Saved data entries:
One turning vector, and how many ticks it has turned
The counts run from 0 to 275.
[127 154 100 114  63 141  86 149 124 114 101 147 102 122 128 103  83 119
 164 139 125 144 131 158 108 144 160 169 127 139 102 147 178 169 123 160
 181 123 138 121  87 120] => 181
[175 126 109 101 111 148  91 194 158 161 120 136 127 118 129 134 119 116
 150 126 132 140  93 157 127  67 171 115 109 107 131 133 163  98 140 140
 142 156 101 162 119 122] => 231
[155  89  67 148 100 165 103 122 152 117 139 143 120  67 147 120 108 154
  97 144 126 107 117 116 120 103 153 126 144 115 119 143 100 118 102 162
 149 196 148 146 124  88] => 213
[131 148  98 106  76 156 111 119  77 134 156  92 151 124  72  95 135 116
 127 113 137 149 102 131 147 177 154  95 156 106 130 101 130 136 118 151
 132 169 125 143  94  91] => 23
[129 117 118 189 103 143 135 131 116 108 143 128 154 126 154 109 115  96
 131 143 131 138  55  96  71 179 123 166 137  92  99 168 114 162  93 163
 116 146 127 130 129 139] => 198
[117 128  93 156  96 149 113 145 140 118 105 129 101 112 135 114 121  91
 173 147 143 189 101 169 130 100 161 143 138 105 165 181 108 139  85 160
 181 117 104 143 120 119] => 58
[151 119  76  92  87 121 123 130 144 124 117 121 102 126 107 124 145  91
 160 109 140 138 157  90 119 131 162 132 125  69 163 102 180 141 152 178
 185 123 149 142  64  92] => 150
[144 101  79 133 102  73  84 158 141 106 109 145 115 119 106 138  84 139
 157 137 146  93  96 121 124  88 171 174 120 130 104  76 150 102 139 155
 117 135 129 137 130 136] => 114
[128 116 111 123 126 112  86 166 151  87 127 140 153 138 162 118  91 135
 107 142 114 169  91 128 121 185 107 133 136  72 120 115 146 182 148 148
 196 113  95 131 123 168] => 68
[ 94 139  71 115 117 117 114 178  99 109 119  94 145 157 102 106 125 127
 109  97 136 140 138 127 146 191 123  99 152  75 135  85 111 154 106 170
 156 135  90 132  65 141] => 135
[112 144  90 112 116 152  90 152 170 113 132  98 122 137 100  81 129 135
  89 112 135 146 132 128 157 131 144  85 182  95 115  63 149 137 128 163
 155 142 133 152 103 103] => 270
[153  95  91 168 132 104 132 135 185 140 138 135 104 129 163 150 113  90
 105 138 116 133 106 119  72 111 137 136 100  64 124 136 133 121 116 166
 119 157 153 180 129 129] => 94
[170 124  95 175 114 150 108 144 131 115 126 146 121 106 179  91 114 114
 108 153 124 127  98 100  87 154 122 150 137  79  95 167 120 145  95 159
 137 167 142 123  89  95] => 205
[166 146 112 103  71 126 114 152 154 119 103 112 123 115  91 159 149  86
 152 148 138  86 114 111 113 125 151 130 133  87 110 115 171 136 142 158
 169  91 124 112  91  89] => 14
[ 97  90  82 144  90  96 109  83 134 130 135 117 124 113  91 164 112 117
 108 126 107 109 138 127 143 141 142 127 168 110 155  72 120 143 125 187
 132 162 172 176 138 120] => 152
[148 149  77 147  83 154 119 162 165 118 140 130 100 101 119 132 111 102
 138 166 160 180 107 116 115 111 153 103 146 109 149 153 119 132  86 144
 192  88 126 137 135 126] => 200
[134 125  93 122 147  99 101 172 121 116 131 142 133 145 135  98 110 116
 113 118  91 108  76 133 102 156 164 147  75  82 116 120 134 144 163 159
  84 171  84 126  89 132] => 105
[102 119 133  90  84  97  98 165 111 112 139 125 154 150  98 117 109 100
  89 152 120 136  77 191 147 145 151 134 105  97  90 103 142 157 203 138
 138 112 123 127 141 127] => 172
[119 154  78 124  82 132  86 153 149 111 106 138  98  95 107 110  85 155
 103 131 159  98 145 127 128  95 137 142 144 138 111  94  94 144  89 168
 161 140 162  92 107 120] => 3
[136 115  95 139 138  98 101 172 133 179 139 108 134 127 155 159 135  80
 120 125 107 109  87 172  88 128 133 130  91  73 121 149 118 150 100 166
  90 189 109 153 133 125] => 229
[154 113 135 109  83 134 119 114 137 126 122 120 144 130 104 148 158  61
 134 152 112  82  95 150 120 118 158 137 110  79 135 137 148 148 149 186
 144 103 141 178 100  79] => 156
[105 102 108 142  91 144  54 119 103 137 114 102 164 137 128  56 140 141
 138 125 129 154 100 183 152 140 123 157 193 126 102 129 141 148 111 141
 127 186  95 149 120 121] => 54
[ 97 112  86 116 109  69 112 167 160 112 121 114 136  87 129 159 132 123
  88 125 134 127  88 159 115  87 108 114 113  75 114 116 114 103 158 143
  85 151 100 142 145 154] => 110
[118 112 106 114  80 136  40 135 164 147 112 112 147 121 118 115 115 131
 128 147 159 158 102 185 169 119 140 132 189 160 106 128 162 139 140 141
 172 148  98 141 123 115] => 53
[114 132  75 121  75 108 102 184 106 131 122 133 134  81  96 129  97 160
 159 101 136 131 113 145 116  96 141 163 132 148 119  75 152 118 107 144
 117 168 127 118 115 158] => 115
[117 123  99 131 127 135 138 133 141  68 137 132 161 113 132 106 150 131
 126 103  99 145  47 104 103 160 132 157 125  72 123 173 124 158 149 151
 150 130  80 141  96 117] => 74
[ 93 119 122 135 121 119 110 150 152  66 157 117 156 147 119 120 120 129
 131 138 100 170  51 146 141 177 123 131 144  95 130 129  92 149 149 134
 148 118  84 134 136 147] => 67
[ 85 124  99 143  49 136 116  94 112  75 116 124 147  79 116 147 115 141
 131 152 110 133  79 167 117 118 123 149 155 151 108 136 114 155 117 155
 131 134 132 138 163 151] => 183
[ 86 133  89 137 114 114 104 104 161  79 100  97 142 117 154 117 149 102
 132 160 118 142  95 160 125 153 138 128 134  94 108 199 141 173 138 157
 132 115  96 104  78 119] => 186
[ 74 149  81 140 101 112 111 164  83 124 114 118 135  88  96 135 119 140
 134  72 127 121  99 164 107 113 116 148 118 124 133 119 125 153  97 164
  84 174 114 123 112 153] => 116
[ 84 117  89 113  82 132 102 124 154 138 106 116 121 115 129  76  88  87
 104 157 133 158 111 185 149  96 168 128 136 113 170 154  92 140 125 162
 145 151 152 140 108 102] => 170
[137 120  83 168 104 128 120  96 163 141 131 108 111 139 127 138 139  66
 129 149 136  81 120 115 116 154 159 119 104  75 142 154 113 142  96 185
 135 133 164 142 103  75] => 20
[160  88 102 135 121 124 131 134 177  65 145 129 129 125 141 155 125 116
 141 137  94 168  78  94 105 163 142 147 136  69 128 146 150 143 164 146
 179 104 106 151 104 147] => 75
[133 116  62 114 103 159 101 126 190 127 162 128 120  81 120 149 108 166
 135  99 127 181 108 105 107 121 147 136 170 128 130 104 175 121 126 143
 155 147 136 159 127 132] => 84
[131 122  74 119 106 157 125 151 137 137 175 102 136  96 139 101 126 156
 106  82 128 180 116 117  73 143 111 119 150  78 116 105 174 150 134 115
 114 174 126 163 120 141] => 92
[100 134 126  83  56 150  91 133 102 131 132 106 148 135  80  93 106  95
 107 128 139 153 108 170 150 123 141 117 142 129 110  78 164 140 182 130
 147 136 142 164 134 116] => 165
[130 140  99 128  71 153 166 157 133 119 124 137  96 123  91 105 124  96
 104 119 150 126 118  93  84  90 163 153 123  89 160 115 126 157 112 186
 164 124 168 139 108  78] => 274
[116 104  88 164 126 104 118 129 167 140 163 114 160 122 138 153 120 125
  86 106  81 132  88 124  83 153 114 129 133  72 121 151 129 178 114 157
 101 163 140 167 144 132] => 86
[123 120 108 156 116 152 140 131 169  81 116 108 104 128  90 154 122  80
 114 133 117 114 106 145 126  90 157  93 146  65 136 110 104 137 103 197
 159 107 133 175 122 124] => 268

YOUR TASK:
Using the data above, print exactly the lines from the line that contains "152 148 138" through the line that contains "132 162 172 176 138 120] => 152", with both included.

SOLUTION FOR THIS TASK:
 152 148 138  86 114 111 113 125 151 130 133  87 110 115 171 136 142 158
 169  91 124 112  91  89] => 14
[ 97  90  82 144  90  96 109  83 134 130 135 117 124 113  91 164 112 117
 108 126 107 109 138 127 143 141 142 127 168 110 155  72 120 143 125 187
 132 162 172 176 138 120] => 152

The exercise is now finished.